--- Listed entries ---
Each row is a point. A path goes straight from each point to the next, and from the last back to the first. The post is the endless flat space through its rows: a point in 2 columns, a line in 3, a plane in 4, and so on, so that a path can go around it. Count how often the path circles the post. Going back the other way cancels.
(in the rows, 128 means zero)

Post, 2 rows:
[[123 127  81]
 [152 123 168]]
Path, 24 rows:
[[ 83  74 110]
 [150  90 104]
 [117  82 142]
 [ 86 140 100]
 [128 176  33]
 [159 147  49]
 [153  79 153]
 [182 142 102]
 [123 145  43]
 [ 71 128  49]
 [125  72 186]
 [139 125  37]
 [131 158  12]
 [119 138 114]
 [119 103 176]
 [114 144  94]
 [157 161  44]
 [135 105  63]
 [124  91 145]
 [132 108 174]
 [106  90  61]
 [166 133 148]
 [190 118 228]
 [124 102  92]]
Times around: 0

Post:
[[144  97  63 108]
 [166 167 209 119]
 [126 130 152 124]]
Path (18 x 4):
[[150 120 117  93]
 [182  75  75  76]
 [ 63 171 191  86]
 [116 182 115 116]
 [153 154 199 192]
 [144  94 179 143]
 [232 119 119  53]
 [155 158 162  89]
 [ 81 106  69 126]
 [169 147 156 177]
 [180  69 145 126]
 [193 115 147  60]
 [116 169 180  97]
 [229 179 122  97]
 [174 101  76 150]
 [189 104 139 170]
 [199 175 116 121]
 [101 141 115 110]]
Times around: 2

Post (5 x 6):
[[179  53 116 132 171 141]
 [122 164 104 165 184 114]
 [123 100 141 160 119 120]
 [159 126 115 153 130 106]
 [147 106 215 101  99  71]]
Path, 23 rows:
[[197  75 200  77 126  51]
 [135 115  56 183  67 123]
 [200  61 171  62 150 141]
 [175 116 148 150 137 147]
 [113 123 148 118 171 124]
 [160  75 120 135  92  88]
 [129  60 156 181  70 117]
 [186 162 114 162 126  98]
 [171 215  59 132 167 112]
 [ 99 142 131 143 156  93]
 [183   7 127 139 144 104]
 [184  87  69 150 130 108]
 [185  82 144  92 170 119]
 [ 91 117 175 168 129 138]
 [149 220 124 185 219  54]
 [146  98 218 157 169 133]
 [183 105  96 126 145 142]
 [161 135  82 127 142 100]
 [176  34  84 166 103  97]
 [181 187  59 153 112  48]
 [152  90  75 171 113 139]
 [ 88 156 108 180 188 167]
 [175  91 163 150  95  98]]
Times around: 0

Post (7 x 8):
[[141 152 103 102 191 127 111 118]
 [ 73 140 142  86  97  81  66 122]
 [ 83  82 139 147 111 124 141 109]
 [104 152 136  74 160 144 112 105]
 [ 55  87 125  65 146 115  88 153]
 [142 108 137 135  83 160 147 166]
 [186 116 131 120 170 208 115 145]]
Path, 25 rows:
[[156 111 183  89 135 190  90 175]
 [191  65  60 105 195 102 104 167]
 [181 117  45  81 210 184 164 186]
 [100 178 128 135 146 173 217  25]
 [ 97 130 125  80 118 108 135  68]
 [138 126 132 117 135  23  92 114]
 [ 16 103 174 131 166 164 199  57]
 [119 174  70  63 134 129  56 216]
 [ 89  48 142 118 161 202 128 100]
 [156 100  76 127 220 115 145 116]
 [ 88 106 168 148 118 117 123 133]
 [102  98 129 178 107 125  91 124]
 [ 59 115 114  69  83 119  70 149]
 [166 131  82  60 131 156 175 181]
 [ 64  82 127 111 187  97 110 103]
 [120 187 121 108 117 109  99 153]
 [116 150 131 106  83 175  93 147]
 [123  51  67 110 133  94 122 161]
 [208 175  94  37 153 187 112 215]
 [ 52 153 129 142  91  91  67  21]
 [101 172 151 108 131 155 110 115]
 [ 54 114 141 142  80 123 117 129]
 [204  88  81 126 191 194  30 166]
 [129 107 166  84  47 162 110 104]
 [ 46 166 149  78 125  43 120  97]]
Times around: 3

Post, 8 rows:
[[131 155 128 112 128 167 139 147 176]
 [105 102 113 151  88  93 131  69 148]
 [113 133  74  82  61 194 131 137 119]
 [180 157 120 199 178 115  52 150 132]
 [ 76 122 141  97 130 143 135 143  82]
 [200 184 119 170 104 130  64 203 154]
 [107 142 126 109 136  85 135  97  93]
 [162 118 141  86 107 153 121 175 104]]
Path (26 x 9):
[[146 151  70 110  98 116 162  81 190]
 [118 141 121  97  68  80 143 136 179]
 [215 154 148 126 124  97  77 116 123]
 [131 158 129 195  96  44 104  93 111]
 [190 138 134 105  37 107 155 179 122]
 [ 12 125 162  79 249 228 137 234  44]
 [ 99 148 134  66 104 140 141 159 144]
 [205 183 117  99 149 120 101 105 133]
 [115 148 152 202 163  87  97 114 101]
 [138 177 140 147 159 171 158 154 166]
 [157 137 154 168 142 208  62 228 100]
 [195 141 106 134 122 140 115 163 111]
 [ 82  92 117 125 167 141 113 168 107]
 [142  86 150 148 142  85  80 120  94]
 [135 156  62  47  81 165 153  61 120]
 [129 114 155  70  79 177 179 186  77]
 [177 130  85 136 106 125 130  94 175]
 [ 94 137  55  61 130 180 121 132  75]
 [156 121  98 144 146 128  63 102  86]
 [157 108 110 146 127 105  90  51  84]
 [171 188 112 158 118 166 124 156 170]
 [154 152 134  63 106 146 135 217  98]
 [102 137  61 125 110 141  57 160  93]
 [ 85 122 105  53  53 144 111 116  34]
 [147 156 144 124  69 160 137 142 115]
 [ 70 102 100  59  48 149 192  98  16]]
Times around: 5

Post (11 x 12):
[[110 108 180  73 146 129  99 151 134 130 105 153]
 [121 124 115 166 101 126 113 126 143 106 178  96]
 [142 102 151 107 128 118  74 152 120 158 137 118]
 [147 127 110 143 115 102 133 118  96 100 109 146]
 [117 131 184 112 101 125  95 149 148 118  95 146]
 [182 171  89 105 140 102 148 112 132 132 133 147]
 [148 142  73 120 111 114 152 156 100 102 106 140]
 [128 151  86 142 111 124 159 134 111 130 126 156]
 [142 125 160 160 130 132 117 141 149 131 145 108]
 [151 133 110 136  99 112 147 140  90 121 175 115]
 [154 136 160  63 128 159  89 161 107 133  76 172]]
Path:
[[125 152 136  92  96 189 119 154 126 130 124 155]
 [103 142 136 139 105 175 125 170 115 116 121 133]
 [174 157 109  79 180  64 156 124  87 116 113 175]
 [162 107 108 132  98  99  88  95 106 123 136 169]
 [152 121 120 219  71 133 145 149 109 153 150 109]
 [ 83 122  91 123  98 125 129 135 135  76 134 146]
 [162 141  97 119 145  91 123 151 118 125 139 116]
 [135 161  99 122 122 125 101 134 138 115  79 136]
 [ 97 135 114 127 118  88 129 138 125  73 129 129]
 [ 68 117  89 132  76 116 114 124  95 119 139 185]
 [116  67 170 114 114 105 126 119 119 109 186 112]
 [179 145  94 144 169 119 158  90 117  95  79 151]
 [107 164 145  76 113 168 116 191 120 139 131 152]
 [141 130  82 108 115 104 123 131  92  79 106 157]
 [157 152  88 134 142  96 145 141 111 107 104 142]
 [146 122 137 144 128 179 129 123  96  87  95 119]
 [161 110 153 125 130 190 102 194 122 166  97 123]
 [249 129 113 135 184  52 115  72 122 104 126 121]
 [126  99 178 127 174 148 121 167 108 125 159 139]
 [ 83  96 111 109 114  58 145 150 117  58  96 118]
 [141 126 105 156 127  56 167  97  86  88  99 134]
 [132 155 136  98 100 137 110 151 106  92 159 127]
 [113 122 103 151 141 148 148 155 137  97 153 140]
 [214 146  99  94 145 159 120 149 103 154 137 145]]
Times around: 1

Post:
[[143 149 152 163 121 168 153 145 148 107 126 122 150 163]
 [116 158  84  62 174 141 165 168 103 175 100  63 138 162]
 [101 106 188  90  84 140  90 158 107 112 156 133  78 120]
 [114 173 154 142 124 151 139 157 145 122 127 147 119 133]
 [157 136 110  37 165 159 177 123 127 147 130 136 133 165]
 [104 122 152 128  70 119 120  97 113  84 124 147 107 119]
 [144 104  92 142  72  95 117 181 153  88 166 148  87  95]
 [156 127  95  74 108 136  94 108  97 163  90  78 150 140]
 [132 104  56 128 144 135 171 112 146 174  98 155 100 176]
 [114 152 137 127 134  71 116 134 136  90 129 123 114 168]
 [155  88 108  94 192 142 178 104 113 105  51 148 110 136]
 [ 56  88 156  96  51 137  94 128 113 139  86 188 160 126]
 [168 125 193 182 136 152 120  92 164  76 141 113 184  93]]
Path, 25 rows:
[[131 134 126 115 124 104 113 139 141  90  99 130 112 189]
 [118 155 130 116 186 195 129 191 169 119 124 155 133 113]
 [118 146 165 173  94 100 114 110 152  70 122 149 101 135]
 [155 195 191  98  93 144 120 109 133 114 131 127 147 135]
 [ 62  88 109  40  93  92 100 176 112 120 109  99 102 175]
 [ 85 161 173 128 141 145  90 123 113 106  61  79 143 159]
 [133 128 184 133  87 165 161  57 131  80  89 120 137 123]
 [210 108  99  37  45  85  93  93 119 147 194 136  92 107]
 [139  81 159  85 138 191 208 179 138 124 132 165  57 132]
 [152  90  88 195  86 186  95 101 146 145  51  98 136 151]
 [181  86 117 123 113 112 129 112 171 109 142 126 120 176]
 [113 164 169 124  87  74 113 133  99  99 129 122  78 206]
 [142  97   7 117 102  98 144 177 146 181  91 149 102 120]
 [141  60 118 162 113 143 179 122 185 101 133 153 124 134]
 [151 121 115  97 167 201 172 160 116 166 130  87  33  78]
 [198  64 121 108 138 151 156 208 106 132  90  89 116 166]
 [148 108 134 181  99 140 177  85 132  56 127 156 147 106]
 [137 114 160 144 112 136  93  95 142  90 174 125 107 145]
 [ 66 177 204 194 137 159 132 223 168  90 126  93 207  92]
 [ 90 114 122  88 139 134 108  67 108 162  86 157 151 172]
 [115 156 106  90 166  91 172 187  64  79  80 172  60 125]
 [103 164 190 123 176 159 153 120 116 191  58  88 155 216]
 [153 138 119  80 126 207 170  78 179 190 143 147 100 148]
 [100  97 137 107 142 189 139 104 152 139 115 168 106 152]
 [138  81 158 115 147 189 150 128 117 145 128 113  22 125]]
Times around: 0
---
▸ **Activity**:
Report the number of lines in the listing that include the string "Times"; give nothing but the number.

▸ **Expected answer**:
7